§ **PROBLEM DETAILS**
Repeat nothing but the lines below running from the one containing "0.67 -0.78 -1.26]" to the one containing "5) What is the entry just left of 115.24?". Keep both end lines.

(Stored items from a collection)
╭──

Questions about the table below.
1) What is the entry just left of 0.39?
2) What is the entry just left of 0.31?
3) What is the entry just left of -1.26?
4) What is the entry just right of 0.78?
5) What is the entry just right of the largest entry?
[[ 0.07 -0.89 -0.34 -0.24 -1.82  0.74  0.17  0.31  0.04 -0.94 -0.03  0.20]
 [-1.67 -0.49  0.84 -0.39  0.14  1.68 -0.01  0.35 -0.26  0.41  1.06 -1.52]
 [-0.96  0.05 -0.36  0.78  0.00  0.54 -0.21 -0.77 -0.17  0.67 -0.78 -1.26]
 [-0.81  0.68  0.64  0.21  0.50 -0.20  0.61 -1.24  0.15  0.46 -0.87 -0.24]
 [ 1.78  0.41  0.18 -1.72 -0.49 -0.67  0.33 -1.40 -0.31 -0.39  0.53 -0.40]
 [ 0.54 -0.68 -0.70 -1.01 -1.49  1.18  0.39  1.16 -0.12  0.10 -0.09
   0.91]]
1) 1.18
2) 0.17
3) -0.78
4) 0.00
5) 0.41

Questions about the grid below.
1) What is the entry just left of -33.68?
2) What is the entry just right of 23.15?
3) What is the entry just right of the smallest entry?
4) What is the entry just right of -34.69?
5) What is the entry just left of 115.24?
[[58.26, 60.24, 35.45, 6.26, -9.69, -146.96, -20.66, -81.22, -72.72, 17.02, 9.30, -96.62, 63.37, 60.77, -24.98], [-37.74, 143.05, 27.09, -65.55, -22.34, -209.02, 10.84, -23.14, -136.59, 115.53, -9.00, 68.73, 161.26, 69.97, 43.10], [-18.27, -34.69, 62.82, -67.75, 115.24, -121.62, -13.34, -33.68, -34.27, 97.61, 22.30, -41.98, 160.96, 21.62, 18.41], [-142.66, 10.35, -23.92, 31.28, -69.81, -94.65, 23.15, -35.57, 43.80, -19.77, -95.58, -96.57, 91.02, 83.88, -79.65]]
1) -13.34
2) -35.57
3) 10.84
4) 62.82
5) -67.75

arr =
array([[  1.697,   0.324,   3.055,  23.794,  -9.647,   8.372,  -6.178,
          1.214,   9.674, -10.070],
       [ -3.267,   3.003,  -6.069,   3.265, -15.027,   4.067,  -0.026,
         -3.078,   8.253,  -1.151]])
Give the entry just left of the smallest entry.
Answer: 3.265
Give the entry just right of -9.647.
Answer: 8.372
Give the entry just right of 0.324.
Answer: 3.055
Give the entry just right of 8.253.
Answer: -1.151
The entry just left of -10.070 -> 9.674
The entry just right of -3.078 is 8.253
Give the entry just left of 3.003.
Answer: -3.267
Give the entry just right of the largest entry.
Answer: -9.647

Read these off the array that follows. Indices start at 0.
1) Which number is the entry in the top-left corner?
2) Which number is the entry in the bottom-right corner?
3) Which number is the entry in the top-right corner?
4) Which number is the entry in the bottom-left corner?
5) Which number is the entry at row 1, column 0?
6) Which number is the entry in row 2 and column 0?
7) Which number is the entry at row 1, column 1?
8) Which number is the entry in row 2 and column 1?
[[  0   0  11   5   1  17  -6  -1  23  23]
 [ -1  -3 -13  -5  -1 -18   9   1 -26 -26]
 [  4   5  12   5   0  14  -9  -2  24  22]
 [  8  13   9   2   2  10 -11   1  19  14]
 [  4   5  13   5   0  15 -10  -1  24  23]
 [  1   0 -12  -5   1 -18   8   1 -25 -24]]
1) 0
2) -24
3) 23
4) 1
5) -1
6) 4
7) -3
8) 5

Read these off the array that follows. Indices start at 0.
1) Find the entry in row 2 and column 0.
2) Find the entry directly above the centre entry.
3) Find the entry at row 1, column 1.
4) Find the entry directly below 10.
5) Find the entry in the top-left corner.
6) Find the entry in row 1 and column 2.
7) Find the entry in row 1 and column 0.
-11,-11,-17,-15,-17,-15,-11
-4,8,10,9,11,9,8
-29,19,27,24,27,26,23
1) -29
2) -15
3) 8
4) 27
5) -11
6) 10
7) -4

Read these off the matrix that follows.
1) Which number is the last entry, reading row by row?
2) Which number is the entry directly above -5?
3) Which number is the entry just right of 27?
4) Which number is the 1st entry in reading order?
5) Which number is the bottom-left entry?
6) Which number is the first entry on the diagonal from the top-right corner?
7) Which number is the entry directly below -11?
8) Which number is the second entry from the end, reading row by row?
 -8    9    9  -18   -9  -13    9   -6   15    0
 -7    9    7   -7  -10   -9   10   -4   24    9
-12   13    8  -15  -11   -9    7   -4   27    6
-12    8   13   -7   -8   -3    3   -5   16   -2
1) -2
2) -4
3) 6
4) -8
5) -12
6) 0
7) -8
8) 16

╰──

§ **RESPONSE AREA**
 [-0.96  0.05 -0.36  0.78  0.00  0.54 -0.21 -0.77 -0.17  0.67 -0.78 -1.26]
 [-0.81  0.68  0.64  0.21  0.50 -0.20  0.61 -1.24  0.15  0.46 -0.87 -0.24]
 [ 1.78  0.41  0.18 -1.72 -0.49 -0.67  0.33 -1.40 -0.31 -0.39  0.53 -0.40]
 [ 0.54 -0.68 -0.70 -1.01 -1.49  1.18  0.39  1.16 -0.12  0.10 -0.09
   0.91]]
1) 1.18
2) 0.17
3) -0.78
4) 0.00
5) 0.41

Questions about the grid below.
1) What is the entry just left of -33.68?
2) What is the entry just right of 23.15?
3) What is the entry just right of the smallest entry?
4) What is the entry just right of -34.69?
5) What is the entry just left of 115.24?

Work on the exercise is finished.